> _What is needed_
Please return, with no alterations, the lines below from the very first through the one that contains "[133 116 151".

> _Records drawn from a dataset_
= = = = =

In the rows, zero is written as 128.
The rows of Y fall into several groups, which share some directions, and each row is roughly a mix of its group's hidden directions, except one row that fits no group.
Y, 126 rows:
[[181 137 126 131 144 158 103 143 115 105 157 149]
 [133 116 151 111 149 132 124 108 144 155  64 126]
 [142 127 150  85 103  99 158 102 109 103 124 112]
 [156 113 178 134 118 132 111  91 129 166 121 128]
 [140 125  91 144 136 168 121 159 131 164 115  96]
 [115 119  98 147 146 145 117 163 119 185 119 129]
 [126 122 151 116 124 128 104  94 166  76 113 132]
 [ 96 127 133 133 105 100 175 103 145 151 106 108]
 [141 138 143 119 131 112 161  77 120  86 145 112]
 [130 136 106 111 121  82 154 128  79 136 156 130]
 [131 139  98 124 133  95 146 137  90 154 172 144]
 [146 116 175 125 119 135 100  91 135 170 121 129]
 [121 116 100 112 126  80 148 113  83 141 150 119]
 [113 122 147 129 144 148  95 110 138 168  79 122]
 [112 121 158 160 113 155  92 145 156 101 104 123]
 [140 106 133 106  90 108 148  91 121  91 131 101]
 [120 124 133 157 120 166  94 147 162 105  94 125]
 [149 133 118  90 137  91 150 129 101 163 160 123]
 [ 93 134 115 128 104 100 160 132 150 162  93 116]
 [125 129 162 130 116 158  97 142 168 103  92 135]
 [107 135 142 124 143 127  78 116 142 171  92 134]
 [ 80 144 105 110 139 110 140 161 120  87 130 124]
 [183 118 159 153 126 138 124 103 118 160 132 145]
 [ 75 155 129 158 130  97 126 124 107 154 112 129]
 [148 124 145 129 116 167 103 142 176 110 100 112]
 [103 147  87 117 152 115 146 170 118  93 130 128]
 [119 149  72 149 152 158 113 153 119 147 124 135]
 [157 116 175 140 125 142 108  86 129 159 135 141]
 [104 137 123 129  90  97 174 109 139 150 106 113]
 [ 85 145  90 104 142 113 140 157 123  93 128 117]
 [142 122 178 111 138  97 133  96 147  98 125 107]
 [109 124 155 122 155 134 105  95 139 159  85 150]
 [ 93 141 136 136  96  99 176 127 150 142 106 122]
 [169 134 121 113 159 159  85 145 119 114 150 140]
 [165 125 131 120 160 152  85 148 107 105 150 140]
 [108 137 128 143 124  92 109 103 107 182 109 114]
 [ 76  95 121 136 128 139 143 135 155 153 158 146]
 [122 126 161 141 123 165  97 146 171 119  99 141]
 [161 114 120 127 120 136 172 138 117  82 159 116]
 [145  98 121 109 113 176 159 138 158 104 118 135]
 [132 117 173 154 106 102 148 105 129  89 150 122]
 [144 103  96 136 127  82 143 130 120 156 168 139]
 [144 134 154  91 122 117 146  88 128  89 120  98]
 [140 100 136 150 124 135 154 121 106  84 173 114]
 [ 85 145 131 129 123  87 169 138 131 148  99 128]
 [121 154  86 143 147 141  83 165 133 125 129 143]
 [111 165 137 164 135 117 116 110 104 175 108 122]
 [135 147 146 111 128 108 153  90 115  74 118 112]
 [127 148 101 122 138 182 110 159 133 153 100 123]
 [ 96 146 126 150 120  84 110 113 110 174 120 123]
 [105 148  98 123 138 115 154 174 123  84 132 127]
 [ 74 105 122 137 107 100 142 126 133 147  94 110]
 [172 110 140  94 132 156 119 132 170 112 125 149]
 [135 143 141 120 127 115 138  81 123  73 153 111]
 [109 136 105 156 126 150 115 152 135 143 140 187]
 [115 130 134 164 137 124 109 178 122 168 147 149]
 [169 103 129  94 130 156 148 127 153  95 136 147]
 [126 130 107 139 142 160 126 161 140 180 120 161]
 [140 116 112 125 119  88 164 112  95 143 170 121]
 [166 116 127  96 122 149 125 157 170  96 137 140]
 [136 130 127  96 142 113 146 111  97 167 169 104]
 [105 126 137 123 134 119 109 103 137 179  79 136]
 [170 136 127 110 154 158  92 137 117 101 158 134]
 [164 113 170 132 115 142 110  94 143 166 124 123]
 [133 147  73 150 147 149 115 165 122 152 133 134]
 [170 120 111  85 124 155 128 153 156 101 136 133]
 [139 133 135 112 111 126 167  85 104  98 137  94]
 [165 115 127  99 122 160 127 150 168  97 140 146]
 [115 142 130 132 128 162 116 174 122 176 127 155]
 [127 149 125 107 135 133  97 127 150 176  81 138]
 [ 99 118 147 136 137 140  96 102 138 172  89 134]
 [ 89 160 140 156 148  94 118 108  99 148 127 140]
 [ 82 141 139 155 139  90 131 101  98 149 121 135]
 [119 127 156 111 112 171 113 115 150 102  85 113]
 [126 110 142 108 110 137 137  77 136  89 110  97]
 [173 130 131 119 163 154  93 129 105 110 155 140]
 [106 139 142 132  97  93 176 124 141 150 101 117]
 [138 101 177 157 122 134 132  88 142 160 124 129]
 [167 120 133  98 137 179 128 134 161 115 113 143]
 [166 106 120  95 125 164 143 150 154  95 121 121]
 [ 93 154 132 172 124  97 131 120  97 156 125 115]
 [132 120  94 130 137  73 150 117 106 135 159 149]
 [139 137  98 144 139 145 101 179 151 154 120 150]
 [157 105 169 142 115 142 110  87 136 163 127 128]
 [114 128 155 142 106 177 104 132 157 100 102 130]
 [160 135 128 102 150 157  83 111 112 111 160 134]
 [141 147  87 102 149 126 141 164 118  89 136 108]
 [114 130 159 132 153 129 110 101 135 163  76 136]
 [ 99 129 135 150  93  94 168 130 134 153  98 132]
 [173 124 145 123 154 155  85 143 114 111 149 139]
 [153 109 124 132 125 127 172 121 105  85 166 120]
 [154 117 127 141 121 131 161 132 111  82 177 122]
 [ 84 111 131 149  93 103 156 116 140 152 100 120]
 [118 119 146 155 120 163  95 134 171 102 103 136]
 [ 83 134 103 125 134 106 154 163 120  88 124 119]
 [150 138 114 142 109 114 146 147 113  95 186 122]
 [122 142  97 161 138 129 103 180 128 144 131 157]
 [166  95 117  81 127 135 127 139 147  93 146 128]
 [141 105 179 142 111 128 125  80 129 154 126 121]
 [159 132 116 130 114 120 157 141 119  88 181 132]
 [166 115 103  77 129 166 120 134 145 118 133 134]
 [158 111 117  74 139 148 116 124 149 105 144 155]
 [126 109 151 132 118 145  99 143 170 113  78 127]
 [147 117 104 115 112 109 158 141 114  89 175 123]
 [ 78 136 138 170 141 126 139 110  90 137 118 115]
 [140 133 118 135 120 113 142 149 115  81 185 127]
 [105 130 120 131  98  99 174 128 149 150  97 104]
 [ 93 120 130 136 101 100 167 128 149 148  95 104]
 [169  97 135 105 136 150 150 140 141  82 132 116]
 [124 116 155 162 127 139 109 139 171 101  88 135]
 [ 89 149 145 162 142  97 102 116 104 156 118 119]
 [140  88 169 158 118 140 111  95 134 157 122 128]
 [110 118 154 134 123 163 103 139 141 123  78  95]
 [ 78 122 131 131 110  95 166 115 138 141 103 107]
 [ 81 134 136 113  99  97 155 120 146 141 102 103]
 [108 137 142 128 141 131  90 116 140 175  82 130]
 [171 117 164 140 114 137 109 102 131 173 120 137]
 [139  99 143 152  97 137 126  75 136 163 125 126]
 [ 80 120 123 137  94  95 155 126 134 146  97 117]
 [175 127 129  99 130 160 115 157 165 109 122 128]
 [107 144  84 128 156 116 156 166 118  96 131 131]
 [161 108 120 102 116 158 134 151 160  90 150 138]
 [141 104 177 133 110 147 103  86 144 146 134 122]
 [137 137 119 121 139  86 152 134  86 155 167 119]
 [153 121 166 115 133 108 154  86 151  97 124 113]
 [142 129 149 118 111 101 145  95 112  88 154  92]]

One row of each group comes first, with its name. Which group is each row after those in?
[145 112  97 111 100 114 156 144 124  96 173 125] -> <74>
[175 124 130 124 148 152  79 138 104 125 144 146] -> <15>
[123 140  92 166 151 134 115 172 112 144 105 109] -> <57>

[126 145 128 126 147 153 118 167 144 168 112 171] -> <57>
[172 100 120  97 118 153 116 151 155 103 140 113] -> <74>
[ 85 141 133 169 129 100 115 116  94 152 132 110] -> <74>
[144 109 125 118 143  78 168 103 117 152 151 133] -> <57>
[124 137 179 121 131  77 130 122 106 103 141 111] -> <57>
[107 116 141 160 121 147 101 147 159 110  84 147] -> <57>
[139 134 111 105 138  84 158 123  93 152 160 136] -> <57>
[175 117 154 152 116 156 110 120 152 162 128 144] -> <15>
[124 106 176 144 111 128 113  79 123 158 126 136] -> <15>
[171 131 123 106 129 167 128 158 153  93 144 132] -> <74>
[135 103 165 134 113  85 156  95 128 108 149 124] -> <57>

= = = = =

> _Task result_
In the rows, zero is written as 128.
The rows of Y fall into several groups, which share some directions, and each row is roughly a mix of its group's hidden directions, except one row that fits no group.
Y, 126 rows:
[[181 137 126 131 144 158 103 143 115 105 157 149]
 [133 116 151 111 149 132 124 108 144 155  64 126]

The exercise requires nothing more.